- [The task]: The reply should consist of the entire listing, word for word.

(Source data Opens)

Each row is where one point has got to under a steady rotation. How many ticks took it there?
The counts run from 0 to 419.
19.2	-4.9	-22.4	29.4	25.6	-15.7	32.6	12.1	17.4	-0.7	0.2	-3.9	-16.9	-33.7	21.1	-39.0	-0.7	-42.3	17.7	44.0	-14.9	-17.2	37.1	-7.4	-6.3	-12.5	6.6	44.1	29.3	-18.7	4.3	-21.5	29.7	-6.5
108
-46.9	-10.2	-21.0	7.7	-1.0	-7.2	38.3	15.9	27.2	-11.6	15.6	38.7	32.7	-6.2	-18.9	11.1	35.0	-1.4	-22.4	26.6	-6.0	15.8	-14.3	4.6	-18.8	-3.5	39.8	4.6	63.1	1.5	21.1	14.5	8.4	-9.7
67
-51.5	5.0	14.3	34.1	-6.9	-32.5	48.7	0.9	-0.1	1.2	18.2	9.9	-6.8	19.7	1.0	-8.2	-3.9	-14.3	-40.2	57.6	-13.7	-17.6	16.7	-19.4	-0.1	-19.4	-17.9	-15.4	37.5	-13.0	22.5	-22.8	-6.3	-13.7
318
-17.6	-17.4	-24.1	-30.6	-10.4	1.1	7.5	13.1	-23.5	-3.0	-4.8	38.5	17.0	-20.7	-42.6	-37.3	-14.2	-15.8	-72.3	36.9	-16.7	-32.0	19.3	-19.2	2.8	7.4	-22.3	-25.6	11.2	-11.3	-3.3	1.1	-6.8	8.8
196
-9.0	-20.0	21.9	-16.4	-0.6	-1.3	12.5	13.4	24.2	18.5	18.3	-20.0	-2.3	-2.6	1.2	-42.5	-7.3	-24.3	-5.6	11.7	31.4	49.3	3.1	-46.9	-23.9	-13.6	15.0	53.4	-51.2	-30.7	6.5	9.2	-6.3	-17.0
92
-4.7	-46.4	9.1	-40.2	-19.6	-14.4	17.9	-1.3	11.4	22.4	14.2	1.2	15.5	-7.4	-27.5	-60.4	16.0	-23.9	-15.4	-20.7	27.0	30.1	9.9	-10.8	-16.3	0.2	26.4	25.7	-31.1	-27.4	-25.9	25.4	3.9	-25.3
17
-15.6	-39.2	-7.8	8.7	-51.0	-27.5	-6.6	27.9	38.2	-5.6	10.0	20.2	31.7	-26.8	-13.8	-14.4	35.4	-6.1	-14.2	-28.5	19.3	9.4	5.1	29.6	8.6	9.5	19.3	52.0	-8.5	-33.7	1.0	-4.1	34.5	-1.1
217
-32.0	3.8	2.7	3.6	-36.1	-51.6	39.7	19.5	-4.3	-20.6	7.8	36.4	21.1	18.3	-6.2	-46.1	9.5	0.4	-15.8	42.4	-11.6	-34.0	19.0	-22.6	22.7	-17.6	4.1	-2.3	25.2	3.4	-8.4	-11.6	33.4	-17.1
395
-9.0	8.7	8.4	28.5	-17.1	-12.1	39.6	51.3	29.2	-20.0	-5.1	-15.7	-5.1	4.8	30.5	-57.2	12.5	-44.1	1.5	35.0	-6.7	18.6	8.3	-7.6	-3.0	-15.6	0.5	48.3	-8.8	-18.8	-4.1	-9.2	20.3	-0.6
29
-21.8	-7.3	-42.6	35.0	11.5	-17.6	9.5	-4.7	-12.0	24.7	2.9	15.7	9.9	-30.8	-24.1	-9.7	-43.6	10.3	-20.5	14.1	-2.9	-1.5	63.6	-2.4	-6.0	-19.8	-10.2	30.4	11.1	-13.6	33.8	-27.7	27.6	-4.5
47
3.3	-38.5	35.8	1.9	-6.3	-14.2	-17.7	29.9	48.4	24.9	-9.2	-1.2	6.1	-34.7	8.9	-0.3	22.2	-21.8	-25.2	1.8	32.2	-2.4	9.2	-27.4	12.4	19.5	-7.7	50.4	-22.3	-49.4	10.7	-19.3	-6.3	9.1
290
-51.4	-26.6	-27.5	13.3	3.7	-7.9	36.3	13.7	9.2	-28.7	30.3	38.1	25.7	-19.2	1.5	20.4	25.8	-15.1	-21.5	31.1	-3.8	13.2	-21.5	1.2	-11.8	-3.6	16.0	4.7	58.2	-28.5	4.9	19.6	2.3	-2.9
65
-2.4	-36.4	14.0	-43.5	-1.9	-29.8	-19.3	11.4	-4.1	-5.7	-14.0	40.8	30.1	-10.6	-49.9	-26.6	37.5	-19.5	-51.0	-1.8	12.3	-21.2	-11.9	0.2	2.8	-23.3	18.0	21.9	-8.6	-6.0	12.1	-25.2	7.7	-17.3
78
-45.2	25.4	11.4	27.2	-10.1	-50.2	36.7	2.6	7.5	4.0	40.8	23.2	-10.4	3.7	-6.7	-16.3	-4.3	-6.4	-36.7	53.3	-36.1	-0.2	12.0	-8.0	-10.0	-22.1	-12.4	-18.0	27.1	-20.2	-5.1	-16.5	3.0	-3.1
316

(Source data Closes)

- [Your response]:
Each row is where one point has got to under a steady rotation. How many ticks took it there?
The counts run from 0 to 419.
19.2	-4.9	-22.4	29.4	25.6	-15.7	32.6	12.1	17.4	-0.7	0.2	-3.9	-16.9	-33.7	21.1	-39.0	-0.7	-42.3	17.7	44.0	-14.9	-17.2	37.1	-7.4	-6.3	-12.5	6.6	44.1	29.3	-18.7	4.3	-21.5	29.7	-6.5
108
-46.9	-10.2	-21.0	7.7	-1.0	-7.2	38.3	15.9	27.2	-11.6	15.6	38.7	32.7	-6.2	-18.9	11.1	35.0	-1.4	-22.4	26.6	-6.0	15.8	-14.3	4.6	-18.8	-3.5	39.8	4.6	63.1	1.5	21.1	14.5	8.4	-9.7
67
-51.5	5.0	14.3	34.1	-6.9	-32.5	48.7	0.9	-0.1	1.2	18.2	9.9	-6.8	19.7	1.0	-8.2	-3.9	-14.3	-40.2	57.6	-13.7	-17.6	16.7	-19.4	-0.1	-19.4	-17.9	-15.4	37.5	-13.0	22.5	-22.8	-6.3	-13.7
318
-17.6	-17.4	-24.1	-30.6	-10.4	1.1	7.5	13.1	-23.5	-3.0	-4.8	38.5	17.0	-20.7	-42.6	-37.3	-14.2	-15.8	-72.3	36.9	-16.7	-32.0	19.3	-19.2	2.8	7.4	-22.3	-25.6	11.2	-11.3	-3.3	1.1	-6.8	8.8
196
-9.0	-20.0	21.9	-16.4	-0.6	-1.3	12.5	13.4	24.2	18.5	18.3	-20.0	-2.3	-2.6	1.2	-42.5	-7.3	-24.3	-5.6	11.7	31.4	49.3	3.1	-46.9	-23.9	-13.6	15.0	53.4	-51.2	-30.7	6.5	9.2	-6.3	-17.0
92
-4.7	-46.4	9.1	-40.2	-19.6	-14.4	17.9	-1.3	11.4	22.4	14.2	1.2	15.5	-7.4	-27.5	-60.4	16.0	-23.9	-15.4	-20.7	27.0	30.1	9.9	-10.8	-16.3	0.2	26.4	25.7	-31.1	-27.4	-25.9	25.4	3.9	-25.3
17
-15.6	-39.2	-7.8	8.7	-51.0	-27.5	-6.6	27.9	38.2	-5.6	10.0	20.2	31.7	-26.8	-13.8	-14.4	35.4	-6.1	-14.2	-28.5	19.3	9.4	5.1	29.6	8.6	9.5	19.3	52.0	-8.5	-33.7	1.0	-4.1	34.5	-1.1
217
-32.0	3.8	2.7	3.6	-36.1	-51.6	39.7	19.5	-4.3	-20.6	7.8	36.4	21.1	18.3	-6.2	-46.1	9.5	0.4	-15.8	42.4	-11.6	-34.0	19.0	-22.6	22.7	-17.6	4.1	-2.3	25.2	3.4	-8.4	-11.6	33.4	-17.1
395
-9.0	8.7	8.4	28.5	-17.1	-12.1	39.6	51.3	29.2	-20.0	-5.1	-15.7	-5.1	4.8	30.5	-57.2	12.5	-44.1	1.5	35.0	-6.7	18.6	8.3	-7.6	-3.0	-15.6	0.5	48.3	-8.8	-18.8	-4.1	-9.2	20.3	-0.6
29
-21.8	-7.3	-42.6	35.0	11.5	-17.6	9.5	-4.7	-12.0	24.7	2.9	15.7	9.9	-30.8	-24.1	-9.7	-43.6	10.3	-20.5	14.1	-2.9	-1.5	63.6	-2.4	-6.0	-19.8	-10.2	30.4	11.1	-13.6	33.8	-27.7	27.6	-4.5
47
3.3	-38.5	35.8	1.9	-6.3	-14.2	-17.7	29.9	48.4	24.9	-9.2	-1.2	6.1	-34.7	8.9	-0.3	22.2	-21.8	-25.2	1.8	32.2	-2.4	9.2	-27.4	12.4	19.5	-7.7	50.4	-22.3	-49.4	10.7	-19.3	-6.3	9.1
290
-51.4	-26.6	-27.5	13.3	3.7	-7.9	36.3	13.7	9.2	-28.7	30.3	38.1	25.7	-19.2	1.5	20.4	25.8	-15.1	-21.5	31.1	-3.8	13.2	-21.5	1.2	-11.8	-3.6	16.0	4.7	58.2	-28.5	4.9	19.6	2.3	-2.9
65
-2.4	-36.4	14.0	-43.5	-1.9	-29.8	-19.3	11.4	-4.1	-5.7	-14.0	40.8	30.1	-10.6	-49.9	-26.6	37.5	-19.5	-51.0	-1.8	12.3	-21.2	-11.9	0.2	2.8	-23.3	18.0	21.9	-8.6	-6.0	12.1	-25.2	7.7	-17.3
78
-45.2	25.4	11.4	27.2	-10.1	-50.2	36.7	2.6	7.5	4.0	40.8	23.2	-10.4	3.7	-6.7	-16.3	-4.3	-6.4	-36.7	53.3	-36.1	-0.2	12.0	-8.0	-10.0	-22.1	-12.4	-18.0	27.1	-20.2	-5.1	-16.5	3.0	-3.1
316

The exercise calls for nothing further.